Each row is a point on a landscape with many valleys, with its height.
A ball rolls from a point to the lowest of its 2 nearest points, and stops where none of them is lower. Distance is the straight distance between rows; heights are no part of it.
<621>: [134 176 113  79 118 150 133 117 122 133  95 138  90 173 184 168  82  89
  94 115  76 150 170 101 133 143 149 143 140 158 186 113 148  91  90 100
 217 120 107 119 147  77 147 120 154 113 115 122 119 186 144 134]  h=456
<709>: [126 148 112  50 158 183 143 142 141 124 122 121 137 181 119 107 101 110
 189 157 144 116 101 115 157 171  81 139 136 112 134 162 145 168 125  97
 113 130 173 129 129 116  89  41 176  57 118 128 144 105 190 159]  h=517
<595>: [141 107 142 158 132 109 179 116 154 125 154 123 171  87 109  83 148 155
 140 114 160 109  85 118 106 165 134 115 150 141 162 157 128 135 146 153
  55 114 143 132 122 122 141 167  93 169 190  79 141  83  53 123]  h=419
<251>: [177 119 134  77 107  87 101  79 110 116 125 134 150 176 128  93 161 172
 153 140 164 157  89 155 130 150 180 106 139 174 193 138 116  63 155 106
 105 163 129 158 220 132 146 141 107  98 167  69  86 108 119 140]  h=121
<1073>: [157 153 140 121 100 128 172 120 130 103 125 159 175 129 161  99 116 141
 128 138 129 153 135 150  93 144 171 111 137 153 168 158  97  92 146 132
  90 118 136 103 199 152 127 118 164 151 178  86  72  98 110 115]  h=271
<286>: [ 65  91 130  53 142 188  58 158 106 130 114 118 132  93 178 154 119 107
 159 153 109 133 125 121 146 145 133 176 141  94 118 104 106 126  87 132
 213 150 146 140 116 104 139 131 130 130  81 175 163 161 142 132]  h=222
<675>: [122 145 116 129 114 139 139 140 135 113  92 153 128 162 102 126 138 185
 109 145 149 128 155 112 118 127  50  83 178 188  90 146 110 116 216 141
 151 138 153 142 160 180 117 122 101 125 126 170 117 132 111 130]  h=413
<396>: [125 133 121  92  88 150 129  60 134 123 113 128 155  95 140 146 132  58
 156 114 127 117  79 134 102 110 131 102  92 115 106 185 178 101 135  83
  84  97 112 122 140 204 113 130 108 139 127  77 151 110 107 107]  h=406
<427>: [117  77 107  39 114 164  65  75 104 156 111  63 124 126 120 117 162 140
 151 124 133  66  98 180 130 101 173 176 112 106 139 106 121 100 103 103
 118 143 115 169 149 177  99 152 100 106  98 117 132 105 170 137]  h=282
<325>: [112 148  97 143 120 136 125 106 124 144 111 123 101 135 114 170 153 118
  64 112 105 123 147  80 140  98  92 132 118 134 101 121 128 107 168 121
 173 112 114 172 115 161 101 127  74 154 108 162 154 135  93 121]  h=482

...

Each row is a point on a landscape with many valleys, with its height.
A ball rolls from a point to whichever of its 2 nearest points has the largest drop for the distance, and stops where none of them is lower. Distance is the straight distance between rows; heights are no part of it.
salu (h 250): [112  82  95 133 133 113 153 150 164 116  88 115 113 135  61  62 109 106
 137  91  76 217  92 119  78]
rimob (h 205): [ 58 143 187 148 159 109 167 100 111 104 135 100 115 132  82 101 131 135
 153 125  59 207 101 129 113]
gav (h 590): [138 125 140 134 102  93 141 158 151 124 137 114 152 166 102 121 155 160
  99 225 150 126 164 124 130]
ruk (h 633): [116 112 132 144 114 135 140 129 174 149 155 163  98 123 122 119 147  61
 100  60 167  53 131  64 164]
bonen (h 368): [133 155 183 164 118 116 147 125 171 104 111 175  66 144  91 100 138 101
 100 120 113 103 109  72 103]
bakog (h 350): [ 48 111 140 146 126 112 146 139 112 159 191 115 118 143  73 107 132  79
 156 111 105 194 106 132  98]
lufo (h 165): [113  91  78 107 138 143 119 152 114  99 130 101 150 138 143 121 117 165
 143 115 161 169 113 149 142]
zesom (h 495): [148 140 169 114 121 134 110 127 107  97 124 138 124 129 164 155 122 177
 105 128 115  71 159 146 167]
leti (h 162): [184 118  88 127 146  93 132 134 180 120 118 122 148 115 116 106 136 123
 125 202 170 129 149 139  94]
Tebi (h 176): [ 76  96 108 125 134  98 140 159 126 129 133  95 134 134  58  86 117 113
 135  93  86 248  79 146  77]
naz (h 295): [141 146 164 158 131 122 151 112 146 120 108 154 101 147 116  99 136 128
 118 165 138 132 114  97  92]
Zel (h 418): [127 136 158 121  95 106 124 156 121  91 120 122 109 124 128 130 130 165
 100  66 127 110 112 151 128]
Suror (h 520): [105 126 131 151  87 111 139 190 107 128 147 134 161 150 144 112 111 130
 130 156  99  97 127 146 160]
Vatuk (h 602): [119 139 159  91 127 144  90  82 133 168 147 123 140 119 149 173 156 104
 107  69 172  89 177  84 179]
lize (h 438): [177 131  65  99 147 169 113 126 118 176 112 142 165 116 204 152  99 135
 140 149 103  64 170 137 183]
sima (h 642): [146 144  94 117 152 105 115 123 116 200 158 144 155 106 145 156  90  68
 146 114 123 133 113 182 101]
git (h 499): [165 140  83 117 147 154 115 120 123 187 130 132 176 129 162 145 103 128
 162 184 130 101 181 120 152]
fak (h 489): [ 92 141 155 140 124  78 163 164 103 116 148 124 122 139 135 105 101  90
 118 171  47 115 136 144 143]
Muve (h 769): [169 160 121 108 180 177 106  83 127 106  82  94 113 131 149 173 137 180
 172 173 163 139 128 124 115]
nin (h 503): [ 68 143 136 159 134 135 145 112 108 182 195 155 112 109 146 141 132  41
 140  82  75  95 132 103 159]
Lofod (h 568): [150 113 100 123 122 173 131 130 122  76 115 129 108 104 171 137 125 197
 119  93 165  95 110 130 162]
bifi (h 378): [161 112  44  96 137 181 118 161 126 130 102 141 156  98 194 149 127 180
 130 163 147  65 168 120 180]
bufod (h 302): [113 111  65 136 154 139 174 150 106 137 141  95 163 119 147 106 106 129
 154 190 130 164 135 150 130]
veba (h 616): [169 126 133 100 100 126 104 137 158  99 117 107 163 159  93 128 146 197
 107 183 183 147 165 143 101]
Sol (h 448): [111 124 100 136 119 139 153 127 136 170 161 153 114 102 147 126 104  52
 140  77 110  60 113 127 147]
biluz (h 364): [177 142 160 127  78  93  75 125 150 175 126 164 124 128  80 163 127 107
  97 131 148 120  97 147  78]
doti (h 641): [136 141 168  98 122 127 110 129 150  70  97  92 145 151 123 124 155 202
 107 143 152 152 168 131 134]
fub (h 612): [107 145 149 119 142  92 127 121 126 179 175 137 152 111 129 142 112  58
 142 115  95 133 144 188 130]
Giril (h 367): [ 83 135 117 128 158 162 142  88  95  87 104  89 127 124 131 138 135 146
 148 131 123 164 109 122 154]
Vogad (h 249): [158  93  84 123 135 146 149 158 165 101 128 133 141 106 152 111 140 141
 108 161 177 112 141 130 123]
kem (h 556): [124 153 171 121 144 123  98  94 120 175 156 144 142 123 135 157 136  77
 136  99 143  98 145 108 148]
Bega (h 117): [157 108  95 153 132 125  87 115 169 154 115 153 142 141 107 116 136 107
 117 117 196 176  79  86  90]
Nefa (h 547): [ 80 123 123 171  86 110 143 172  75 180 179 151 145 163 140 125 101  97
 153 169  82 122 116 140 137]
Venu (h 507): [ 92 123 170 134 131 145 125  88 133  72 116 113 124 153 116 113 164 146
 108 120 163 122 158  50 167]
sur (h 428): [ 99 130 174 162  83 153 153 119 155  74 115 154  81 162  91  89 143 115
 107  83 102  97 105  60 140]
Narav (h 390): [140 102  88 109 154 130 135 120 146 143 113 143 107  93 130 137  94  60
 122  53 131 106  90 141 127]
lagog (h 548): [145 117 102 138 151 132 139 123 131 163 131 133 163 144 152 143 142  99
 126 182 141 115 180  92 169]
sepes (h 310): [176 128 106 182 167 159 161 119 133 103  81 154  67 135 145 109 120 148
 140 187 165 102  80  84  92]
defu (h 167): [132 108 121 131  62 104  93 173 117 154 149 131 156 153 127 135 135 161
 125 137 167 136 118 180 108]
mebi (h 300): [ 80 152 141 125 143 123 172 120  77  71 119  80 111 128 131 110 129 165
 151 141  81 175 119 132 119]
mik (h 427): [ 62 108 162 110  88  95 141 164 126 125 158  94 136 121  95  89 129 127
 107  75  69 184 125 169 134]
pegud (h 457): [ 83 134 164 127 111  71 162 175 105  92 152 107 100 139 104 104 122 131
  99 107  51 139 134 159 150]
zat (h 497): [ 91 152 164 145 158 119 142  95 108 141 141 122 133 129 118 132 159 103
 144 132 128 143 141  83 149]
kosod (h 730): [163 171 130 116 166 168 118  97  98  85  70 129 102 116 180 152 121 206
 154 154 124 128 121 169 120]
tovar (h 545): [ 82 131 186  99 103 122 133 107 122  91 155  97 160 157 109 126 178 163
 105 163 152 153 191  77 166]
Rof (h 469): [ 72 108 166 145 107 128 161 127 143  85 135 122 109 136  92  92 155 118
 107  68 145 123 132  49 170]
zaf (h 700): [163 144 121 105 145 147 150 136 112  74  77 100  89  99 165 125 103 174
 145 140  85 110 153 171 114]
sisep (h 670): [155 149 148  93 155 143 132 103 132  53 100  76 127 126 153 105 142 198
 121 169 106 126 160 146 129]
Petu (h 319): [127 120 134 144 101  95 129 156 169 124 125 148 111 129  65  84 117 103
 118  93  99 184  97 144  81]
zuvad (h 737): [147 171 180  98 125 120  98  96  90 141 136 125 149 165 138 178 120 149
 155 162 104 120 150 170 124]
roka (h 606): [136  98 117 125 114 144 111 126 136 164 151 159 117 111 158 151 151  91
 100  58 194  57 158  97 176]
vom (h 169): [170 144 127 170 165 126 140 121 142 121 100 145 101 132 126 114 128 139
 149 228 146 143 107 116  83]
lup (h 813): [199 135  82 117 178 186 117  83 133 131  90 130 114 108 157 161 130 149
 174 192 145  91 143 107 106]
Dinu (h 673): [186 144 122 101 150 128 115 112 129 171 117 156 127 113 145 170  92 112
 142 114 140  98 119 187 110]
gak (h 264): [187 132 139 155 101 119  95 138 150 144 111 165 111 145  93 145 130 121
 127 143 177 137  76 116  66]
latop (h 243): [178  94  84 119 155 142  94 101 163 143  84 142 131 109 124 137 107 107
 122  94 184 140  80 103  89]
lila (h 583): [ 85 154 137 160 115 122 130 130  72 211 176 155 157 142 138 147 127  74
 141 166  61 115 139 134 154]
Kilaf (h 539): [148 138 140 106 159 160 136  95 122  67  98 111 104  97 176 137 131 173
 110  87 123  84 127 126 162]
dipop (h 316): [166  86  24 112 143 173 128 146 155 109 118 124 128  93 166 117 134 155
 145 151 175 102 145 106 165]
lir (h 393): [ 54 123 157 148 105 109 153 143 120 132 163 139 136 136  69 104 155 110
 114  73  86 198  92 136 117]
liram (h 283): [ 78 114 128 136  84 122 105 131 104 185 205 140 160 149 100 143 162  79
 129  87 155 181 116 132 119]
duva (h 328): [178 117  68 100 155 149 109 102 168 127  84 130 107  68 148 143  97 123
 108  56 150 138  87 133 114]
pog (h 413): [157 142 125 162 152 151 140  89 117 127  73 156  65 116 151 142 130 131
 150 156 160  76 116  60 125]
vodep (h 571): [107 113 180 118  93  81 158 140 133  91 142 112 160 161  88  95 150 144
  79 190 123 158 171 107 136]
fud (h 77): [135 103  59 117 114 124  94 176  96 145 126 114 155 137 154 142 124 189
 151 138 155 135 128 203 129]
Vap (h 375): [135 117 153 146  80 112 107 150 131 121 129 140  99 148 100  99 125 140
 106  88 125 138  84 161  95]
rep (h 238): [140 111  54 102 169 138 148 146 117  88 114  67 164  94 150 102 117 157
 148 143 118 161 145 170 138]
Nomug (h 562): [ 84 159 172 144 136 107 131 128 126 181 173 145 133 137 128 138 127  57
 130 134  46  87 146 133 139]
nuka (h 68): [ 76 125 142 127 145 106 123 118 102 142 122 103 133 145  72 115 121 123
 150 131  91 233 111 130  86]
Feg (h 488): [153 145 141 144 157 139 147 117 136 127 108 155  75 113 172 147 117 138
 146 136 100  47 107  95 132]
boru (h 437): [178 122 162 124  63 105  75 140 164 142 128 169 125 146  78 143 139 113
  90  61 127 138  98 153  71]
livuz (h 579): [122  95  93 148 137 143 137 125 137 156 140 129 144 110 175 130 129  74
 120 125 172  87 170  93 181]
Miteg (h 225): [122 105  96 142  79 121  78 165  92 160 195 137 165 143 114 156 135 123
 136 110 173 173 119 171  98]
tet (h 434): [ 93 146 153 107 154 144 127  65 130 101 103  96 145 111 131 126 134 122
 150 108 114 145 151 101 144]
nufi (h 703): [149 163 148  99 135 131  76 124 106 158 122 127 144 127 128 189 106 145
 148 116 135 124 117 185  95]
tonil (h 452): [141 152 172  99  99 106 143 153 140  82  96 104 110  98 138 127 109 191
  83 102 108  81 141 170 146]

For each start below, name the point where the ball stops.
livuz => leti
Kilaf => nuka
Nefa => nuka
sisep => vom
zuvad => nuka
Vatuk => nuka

PROMPT – Precisely the lines between those holding "144 188 130]" and "108 161 177 112 141 130 123]", inclusive, are to be reproduced from the listing above, with nothing added.

TASK SOLUTION –
 142 115  95 133 144 188 130]
Giril (h 367): [ 83 135 117 128 158 162 142  88  95  87 104  89 127 124 131 138 135 146
 148 131 123 164 109 122 154]
Vogad (h 249): [158  93  84 123 135 146 149 158 165 101 128 133 141 106 152 111 140 141
 108 161 177 112 141 130 123]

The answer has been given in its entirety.